Each line from the one containing "[-45 -17 -13" through the end of the entries below should be transcribed exactly, and no other line.

------------------------------

Each cloud of rows lies close to a flat space through zero, with a little noise off it, and is much wider in some directions of that space than in others. After each cloud: how many dimensions does that space have?

[[  1   5 -19 -31 -18 -28  -7   2   9 -43  -8 -22 -41   9 -14   9  -4 -22
   -9   2]
 [ 15 -10   3 -26 -18   3   0  -1  19  -2  -5   5 -12   0 -11  -2  -4   4
   22  -6]
 [ 36 -22 -18  -5  12 -17   8 -75 -45  21  29  16  14  32  33  30  15 -19
   11  -4]
 [ 15 -14   1  31  -4   8 -18  18  11 -18   5  -4  -6   8 -24  -4 -18  -3
  -16  31]
 [-26 -20 -26  -4 -59  15  32  -4  15 -11 -12  -6 -18 -46  11  10  16   6
  -26 -44]
 [-17  15  24 -19  16   4  -7  -4   1  12   0 -22   3   0  22  11  11  12
   -6 -23]
 [ 31  22  17 -20  36  -3   2 -28 -28  26  -8  -1   3  11   1  16  30   4
    5  28]
 [  2 -17 -44 -20 -10 -12  11 -18   4  11   6   0   4 -17  23   3  20  -6
    3 -30]
 [ 11  28  14  12  24  24  -1 -10  -2   0 -35  27   8 -11  16  -4  -5 -10
   -4   0]
 [ -7  18  21 -84  25  22  40 -51 -19  12  -4 -21 -19  44  55 -17 -21   2
  -42  23]
 [ 18   1 -14  19 -11  -8  21  17  14 -24 -15   3   8 -18   8 -18  28   0
   15  14]
 [-17 -14   0  19  15  11   3  49   1  11 -43  22  11   4 -12  -5  -6   2
   23  20]
 [ -7   3 -10  25  -7  32 -15  -8  19 -30   7  -7   2 -39  -8 -16  31  57
    8  27]
 [ 21 -24 -41  18 -17   8  23 -13  -1 -21   3 -17  13 -10   7 -10  19  14
  -26  12]
 [ 24  -5  60 -18  49   3 -53  -4   1 -10  18  18  23  -2  27   2  20  -5
   57   3]
 [ -8 -32   9 -43 -29  -6   1  36  57 -38 -44   1 -33   6   5 -13  -9  23
    3  17]
 [  4  20   7  25  15  -1  11 -21 -16   6  -2  -7  39 -24  12   1  35  27
  -17  -7]
 [ 30  20   3   7   2  -6  38 -20 -12   9  16 -11   2  20  29 -10  15 -18
   -5  19]
 [-11   7  46 -17   9  31  38 -30 -15   0   6 -46  41  36  20 -13   0  32
   15  10]
 [ 19  -3   9 -12  19 -27 -13  30  27  26  -5  23 -25  29  51   2 -12 -31
    0 -17]
 [ 21 -26   7  48  11   5 -43 -11   4  -3  38 -17  30  20 -13  16   3  -8
   40  16]
 [ 22   3   0  15  -5  -9 -19  18  18 -17  -8  -7  -3  -2 -12  10   5  -2
   15 -30]
 [ -2 -15   0  44  16  29  12  29 -53  37  -3   5   3  10 -16  26   9  15
   -3  -8]]
 : 17

[[ 11 -37  32  32  51   3   1 -15  14  18 -19  19  22 -26 -21  34  15  79
   -7  -6]
 [ -6 -24  -2  17  -4   1 -17  18 -15   5  11   2   3   0   4  11  20  30
  -16 -18]
 [-30  22   3   7  15   6  14  -3   4  -9   2   6 -16  19 -13   1 -23 -43
    7  12]
 [ 29  27  -6 -12 -22 -21  11  -2   4  15 -15 -18   2  -1  27 -26   7 -16
    1   1]
 [ 15  11  -4  18   9 -11   8   7  25   9 -13  -6   8  -2 -22  18  37  35
   -8  -4]
 [ 28  20  -7 -17  13 -10   2  -9   7  -4  -5 -13  -3  11  -8 -28 -31  17
    5  13]
 [ 30  27   6 -14 -25 -15  30 -23  32  26 -34 -21  22 -24  17  -5  33 -28
   20   8]
 [  5  48 -28 -52 -44 -17  -3   4 -29 -22   4  -6 -30  20  45 -53 -63 -74
    8  19]
 [-25 -15   6   7  -8  15  -2   3  -3  -7   0  17   4 -11  -4  31  18 -10
   -1  -4]
 [ 22  13 -16 -31 -40 -20 -16  10 -23  -2 -10   5  -6 -10  41 -17  -5  -1
   -8  -1]
 [ 69  51 -23 -32 -61 -46  15   4  30  26 -51 -22  21 -32  40 -14  57   7
   -1   3]
 [ 41  35   6  -7   5 -20  32 -24  35  27 -31 -23  13  -9   2 -18  12  -5
   15  12]
 [ -8  -1 -19 -17   0   4 -16  12  -5 -33   4  19  -8   1 -30  20 -15  25
   -6   8]
 [-32  10   3   8 -27  -5   4  12 -29  10  10   0 -16   8  54 -13  -2 -68
   -8 -11]
 [ 20  15  -4 -16   9  -6  10 -12  19  -7 -19   6   2  -9 -11   0 -13  10
    8  15]
 [ 33   8  13 -12 -36 -11  20 -16   3  35 -13 -32  18 -14  53 -38  19 -43
   11  -5]
 [-44 -47  -1  21  10  27 -27  20 -24 -21  39  20  -5  11 -21  26  -1  18
  -13 -15]
 [ -7 -14  18  18  40   9   4 -12  -3   5  11   1  -4  11 -15  -8 -27  15
    0   4]
 [  5  17  -2  -7 -43 -11  10   2   2  13 -15  -7   6 -14  38   1  35 -43
    5  -3]
 [-12 -28   0  14 -33   1 -19  21 -14   8  -2  15  16 -23  22  34  53  16
  -17 -22]
 [ 52  47 -24 -43 -23 -24  10  -8   7  -1  -8 -33  -1  12  13 -58 -30 -19
   16  17]
 [-25  23 -17  -2 -17   1   2  17 -20  -7  29 -18 -27  36  15 -25 -18 -65
   -2   1]
 [-60 -63  29  38  53  43 -16  -1 -30 -10  45  19 -10  19 -26  18 -33   8
   -8 -13]]
 : 7

[[ 34  -3  -5 -17   6  66  43 -42  -9 -17  18   5  11  -7  33  -5 -39  29
  -13  -7]
 [ 15  14  -6 -45   9  31   3 -14  -9 -19  -4  -9  24 -13  -3  -6 -19  50
   -6 -20]
 [-12 -20  27  -1  -6   5  -2 -12  -4 -31  21  -3  36  -5   4  12 -35  29
   -5   1]
 [-51  -4  -9  47  -6 -40  -4 -24  20 -24   9  29  14  -9 -21  44   1   6
   37  40]
 [ 15 -26 -22 -13  16  29  37   0   8  -5   1  -4   3 -11  23 -18  -5 -32
  -15  -8]
 [ 17   4  33  -4   1  25   4 -19   3   1   0 -10   1  21  33  -5   5   9
   -9 -18]
 [ -6   7  20  28 -21  -2 -13 -17  -2   7   7   5  -3  21   2  14  -1   6
    3   6]
 [ -9 -27 -13 -11  37 -18  15  37 -17 -38  21   2  13 -55 -12   3 -28   9
    9  28]
 [-22   2 -18  -5 -22 -22 -18   8  24  10 -20  -8  -2  16 -33  -2  19 -14
   -4 -10]
 [-20  11 -15   0   0 -26  13  -3  46 -11  -2   5 -28   9  -8   6  30  -1
   15  13]
 [-13  23   2  26 -24 -31 -17  11  10   7  11  13 -36  15 -22   9   6   9
   13  23]
 [  2  35  40 -31 -27   9 -30 -42  43  23 -34 -23   4  67  11 -10  49  26
  -10 -57]
 [ -9  28  21  11 -34   2 -13 -34  10  -5  13  10  -1  27 -10  21 -14  51
    6   5]
 [  5   0  27 -13   3   2  -2  -4  18   3  -7 -17  -6  25  22  -9  25  -4
   -7 -20]
 [ 27  12   1  -7 -22  32  26 -10  12   9  19   1 -32  28  21 -17 -10   6
  -16  -3]
 [ 12 -11 -10  13  15  20  63  -1   6 -33  49  19 -28 -17  34   0 -26   9
    8  41]
 [ 23  -5 -37 -40  -2   8  12  53 -10   6   5 -13 -21 -17 -22 -36 -21  -7
  -29  -5]
 [-59 -10  71  62  21 -61  -5 -33  49 -24   9   8   4  27  44  49  62 -19
   51  24]
 [-27 -26  34  28   3 -11   5 -31  18 -28  11   4  31   5  21  28   2   5
   13   8]
 [-46 -31 -13  32  22 -49   4   7  28 -17  -9  10  13 -20  -8  25  30 -42
   28  27]
 [-32  31   9  55 -10 -39 -28 -38  32  29 -29  20 -21  36   3  34  68 -25
   42  13]
 [-12 -24 -31 -15   0   8  47 -15  62 -13  -5  -5  -2  16  11  -9  22 -27
   -7  -9]
 [ -6 -21 -45 -24  32 -30  21  69  -2 -12   5  -7 -22 -42 -23 -21   6 -34
   -3  22]]
 : 8

[[  -5    9  -22   15   -2    1  -14   35   10  -33    7  -20   -1   28
   -31   16   14   -5    5   -7]
 [   8   -2  -28    5   -8  -10  -31   23   -4  -42    2  -19  -20   49
   -21   22   31   -6   -2  -13]
 [   0   -2   16  -14    1   -5    0   -8    6    6   -6    9   -1  -11
    17   -6   -6   -3   -1    2]
 [   7   14   -1   33  -15   13  -15   16   -7  -24   26  -25   19   18
   -26   -6   -1   16    6  -16]
 [ -10  -11   13  -19    5   17   35  -29   -1   36   -9   20    6  -48
    43  -26  -31    2    1    1]
 [ -14   14   32   26   -5   37   29  -29   -9   42   -4  -12   49  -48
     1  -44  -54    7   10    3]
 [ -23   22   23   72  -29   31   35  -26  -22   34   21  -49   71  -50
   -29  -47  -36   15   17   -8]
 [  21   -5  -26   -2   -2   -1  -39   25   -6  -42   -2  -25   -4   40
   -26   28   42  -15   -5   -8]
 [   0   -5   54  -34   17   10   63  -24    8   79  -29   45   11  -73
    76  -57  -40   25  -14   18]
 [  14  -11   -1  -51   20  -10   20   -1   17   18  -23   27  -34   -3
    52   -4   18    7  -14    3]
 [  14   -9  -23   -5    7  -16  -24   21    7  -50   17  -15   -7   26
   -19   35   17   -9   24   -6]
 [   0   19    1    2   -1   13    6   -8  -18   13  -10    8   -3   -9
    13   -3  -23    6   10    2]
 [   4   -4    3  -25   13   -1  -14   12    4    0  -14   19  -11   11
     6    8    1    5   -7    2]
 [  -1  -14  -24  -25   12  -19  -18   21  -12  -32   -8   21  -45   33
     8   21   15  -19    5    9]
 [ -16   10   19   22  -16   20   35  -22    1   51    1    0   22  -44
     6  -39  -15   13   14    9]
 [  -7    2   10  -17   10    4    5   -8   -2   22  -17   20   -6  -13
    35   -3   -1    9   -7    0]
 [   8   19  -24   10   -9   -1  -54   26  -11  -44   12  -18   -2   29
   -40   38   15  -14   -5  -13]
 [  -8   11   22   58  -23   30   18  -20   -6   19   20  -30   38  -42
   -24  -42  -31   12    3    3]
 [  14   -7   -8  -21   22  -14   -4   12   -8   -3  -12   17  -41   13
    23   10   18   -2   -5    4]
 [ -27   11   28   34  -26   18   27  -37  -13   43    3  -25   47  -58
     0  -36  -47   23   20   -7]
 [  39  -34  -33  -65   32  -22   -9   22   20  -11  -26   40  -74   32
    22   23   23  -15    0    8]
 [  -6    2   21   -8   -3    6   19   -9   -4   18    0    8    1  -18
     8  -26   -7   10   -4    4]
 [ -47   26   72   68  -41   51   73  -59  -13   97   16  -27   84 -109
     7  -85  -79   38   16   -7]]
 : 2

[[   5  -31  -28    9  -52   22  -24    5   -4   19  -20   -7  -35    2
    30  -14    1   16  -19  -20]
 [ -39   29  -36  -39   61    1   27   87   48  -40  -11   34    2   14
    10   -1  -15    6    7   -4]
 [  44    7    5   21   16  -21  -28  -19  -14   40   33   -3   19   14
   -17   18   20    5   -2   55]
 [ -25  -16   -8  -17  -30   28    8  -64   24   22  -36  -49  -51   12
    30   12    8   46  -60   -3]
 [  45  -31   42   18   -9  -29  -61  -11  -18   12   32   -1    4   10
   -13  -20   25   16   22   22]
 [ -39   -3  -10    5   -7    2   26   -4  -39  -18  -20  -50  -27  -69
     5   -9  -50  -39  -17  -33]
 [   2   -2  -15  -24  -17  -24   -2  -37   -4    4   40  -22    1   -7
     4  -19  -37   19  -20    4]
 [  10  -25   -4   27   59  -43  -39    3    5   27   28  -53   12  -28
    10  -11   20   -9   -6  -22]
 [ -34   13  -15  -59  -26  -24   14   29   69  -13   45   33   33    1
    57  -15  -12   17    0   24]
 [  63   34  -19   84 -102   19  -30  -14  -82    7   -8   26  -36   39
   -13   28   40    7    1   62]
 [  22  -17  -39   -5   26  -40   18  -15   42   55   42  -26   30   13
    -8  -31   24   -7    5  -17]
 [ -51  -30   -1   33  -22   -3   34    6   27  -12  -53   26  -36  -40
   -13    6  -16  -59    3  -44]
 [  22  -44   16  -15  -60   36    8  -58  -22   -5  -15  -23  -30   -1
    -2  -30  -60   30  -19  -61]
 [  11   -1   64    7    2   -3    8  -31  -32  -11    3  -56    3  -34
    13   -8    7   -8    6   -6]
 [ -54   41  -55  -18   -1   12   31  -23    5  -29   20   52   73    1
    -3   20  -22  -21   21  -71]
 [   6   14  -15   -3   -4    6  -30  -75  -61   32   24  -36   27    2
   -22   11   13    4  -13   12]
 [ -20   20    4    2   61  -32    8  -46   27   24   48   23   94  -26
   -20   39  -11  -35   12  -23]
 [ -14  -11  -37  -31  -76   19   44   10   65   -8  -16   33  -37   26
    33  -19  -25   28  -21  -15]
 [ -30   60   -3    4   26  -46   20   23  -14  -62   21    8   -9    2
   -25    2   18  -19   28   49]
 [  28    4   20    3    1   22   33  -33  -36    2  -38  -83  -80    4
   -19   -3   -6   27  -41   32]
 [   3  -33   12   35  -24  -25   -8  -26    0   20   -3  -21  -27  -41
     7    2  -17  -20  -18   -5]
 [ -27   -2   -3   13   54    1  -12   17  -20  -22  -45  -21  -57  -16
   -30   17  -10   -4  -19    8]
 [   6  -24   34  -63  -40   52   34   50    6   27  -31   48   20   24
   -19  -43   23  -30   42   33]]
 : 13

[[ 25  11   4   9 -16   0 -11 -18  20   4   2  43 -33   5  -6  30 -11  29
  -27   2]
 [  6  -1   5   6 -10   5  -6 -14   8   8   7  35 -30  13  -4  15  -3   8
  -14   0]
 [ 31  15  13   2 -22  -1   6 -17  27   8  14  25 -32   4   6  23  -9  41
  -41   1]
 [ 21   9   8   0 -14  -2   6 -13  17   0   7  16 -24   9   7  15  -6  20
  -22  -9]
 [-29 -14  -8  10   4   2 -12  -4  -6   2 -14  -4   6  -6  -6  -1   3 -21
   22   9]
 [-19  -8  -4  -2   9   7  -2   2 -16  -8  -8 -19  14  -5   2  -9   7 -17
   26   2]
 [  6  -2  -2  12 -28   5 -18 -39   7  13   0  62 -51   8 -18  42   4  25
   -6  10]
 [ 18  13   7   9 -16   2  -7 -16  20   2   2  27 -27   5   0  17 -10  18
  -11   0]
 [ 22  13   9  -3 -11  -5  12  12  21   9  11   7  -5  12   4   1 -18  23
  -27  -4]
 [  4  -3   1  19 -17   0 -11 -37   7  16  -2  54 -47   0 -21  28   6  10
    3  10]
 [  7  16   7 -24  26  -8  29  50  -9 -21   2 -75  63  -6  28 -44  -1  -4
  -16 -15]
 [ -2  -2   1  10 -16   4 -13 -31   4  14   2  50 -44   0 -20  25   3  10
    5  16]
 [ -7   2   0 -20  33   1  19  50 -13 -19   1 -69  59  -3  24 -42   3 -26
   -3 -15]
 [ 17  10   7  -8  -5  -2   9   0   6   4   4  -2   0   8   7  10  -3  10
  -19  -7]
 [ 22  10   7   8 -24   3 -10 -39  17  17   1  53 -49   0  -8  35   1  25
  -15   3]
 [ 28  16  14  -5 -11  -2   8  -3  20  10  13  11 -17  -3   8  11  -6  27
  -23   2]
 [ -1  -1  -1   2   3  -1   4  -3   2   1  -5   0  -2   5  -9  -7   3  -1
    8  -3]
 [-10   3  -1 -12  25  -5  17  32  -8 -16  -6 -50  46 -11   9 -29  -4 -12
    5  -7]
 [-10 -12  -4   4   3   8  -2   0  -5   5  -7   4  -6   1  -1  11   9 -11
    8   3]
 [-46 -30 -13  17  -9   1 -35 -44 -14   2 -19  51 -36  -2 -26  24  22 -22
   46  22]
 [-32 -21  -9  11   2   3 -19 -10 -23   0 -17   4   3   2 -18  -7   8 -23
   39  11]
 [  0   7   6   0  -2  -3   4   7  -1  -2   1  -8   9 -11   4  -3  -4  -5
   -2  -1]
 [-24  -3   2 -13  19  -1  10  27 -12 -12  -6 -32  36  -9   2 -29  -3 -21
   14  -5]]
 : 2

[[  3  13   6  -9 -14  -2   7 -12  -3  -9   9 -16 -23 -10  -9   0  -4  25
  -12  -1]
 [  6   6  10  16  16  -2  17   5  -3  14 -29  31 -14  -8   1  -8  20  -9
   11   2]
 [ -6 -26  -2 -35   0 -23  -2  28  -7 -32  43 -24  14  28  35  18 -24   8
  -29 -30]
 [ -5  14  11 -36  -6   1  24   4   1  -7 -66  13  -1  10   7 -34 -15 -39
    1  45]
 [  7  -7 -19  36  -7  10 -31 -23   3  12  30 -20  16 -17 -18  13  10   7
   12  -4]
 [ 27  14  19   0   7  17 -18   5   8  14 -17  16   8 -11 -19  -6   7  -3
    9  25]
 [ -2  21  11 -20 -22  -7   8  -5  -4 -10  -8  -3 -12  -1 -37  -3  -1  24
  -22 -12]
 [ 28  16  -1  18 -15  28  -7  -6   3  41 -44  35  -9  11   7 -18  25 -38
   46  28]
 [ -4 -15 -11  31  17   0 -13   3   3  13  36  -3  -2  -7   4  11  15  10
    3 -19]
 [-74 -23 -17  36   7 -17  13 -20  13 -22  20 -27  -5   2 -20  18  -8  14
  -11 -26]
 [-25  -7  -1  42  11 -31 -16  -4  -3  -7  35 -13  -1 -23 -61  25  20  34
  -13 -53]
 [  2  23  -6  49 -12  39  14 -41  13  43 -62  33 -10 -19 -38 -28  36 -17
   21  47]
 [-42   2   2  15 -14  12   6 -16  17  -6 -23  10  15  21 -38   8  -6  -4
    2  -1]
 [  0  26  13 -42 -48   6  26 -22  -1 -24 -45  -8 -17  17 -12 -10 -18   4
  -14  27]
 [ 27  13  -1 -20  -8   8 -14  13  -5  17  15   2  -7  -1  -3 -14   4   6
    1   1]
 [-32 -21 -23  13   7  -3   0  12   3  13   8   7  14  18   0  -7   5 -23
    1 -16]
 [-45 -17 -13  54  17   3  37 -28  11   3 -12   8 -26  -2  18   7  17  -2
    5   0]
 [-43 -10   0  14   3 -23   6  -7   2 -26  18 -16   5   1 -29  23  -7  24
  -19 -36]
 [ 15  -2  -3 -18  -4  -9   6  10 -11  -2  -6   7   5   7  19  -3  -2 -12
    1  -9]
 [-32  11  27 -22   5 -27  48   1   0 -40   6 -11 -61   3  11   9 -12  46
  -31 -20]
 [ 18   4  -3 -53 -12 -26  -6  16 -19 -23  28 -32   1  -5   4  -6 -19  16
  -29 -17]
 [  1  16   8 -35  -6  28  13  -6   7  -7 -18   8   5  15  28  -4 -34  -1
   12  33]
 [-28  -5   1  23  17  -7 -11   2   3  -4  39   6  26  -7 -46  29   0  40
  -14 -50]]
 : 11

------------------------------

**ANSWER SECTION**
 [-45 -17 -13  54  17   3  37 -28  11   3 -12   8 -26  -2  18   7  17  -2
    5   0]
 [-43 -10   0  14   3 -23   6  -7   2 -26  18 -16   5   1 -29  23  -7  24
  -19 -36]
 [ 15  -2  -3 -18  -4  -9   6  10 -11  -2  -6   7   5   7  19  -3  -2 -12
    1  -9]
 [-32  11  27 -22   5 -27  48   1   0 -40   6 -11 -61   3  11   9 -12  46
  -31 -20]
 [ 18   4  -3 -53 -12 -26  -6  16 -19 -23  28 -32   1  -5   4  -6 -19  16
  -29 -17]
 [  1  16   8 -35  -6  28  13  -6   7  -7 -18   8   5  15  28  -4 -34  -1
   12  33]
 [-28  -5   1  23  17  -7 -11   2   3  -4  39   6  26  -7 -46  29   0  40
  -14 -50]]
 : 11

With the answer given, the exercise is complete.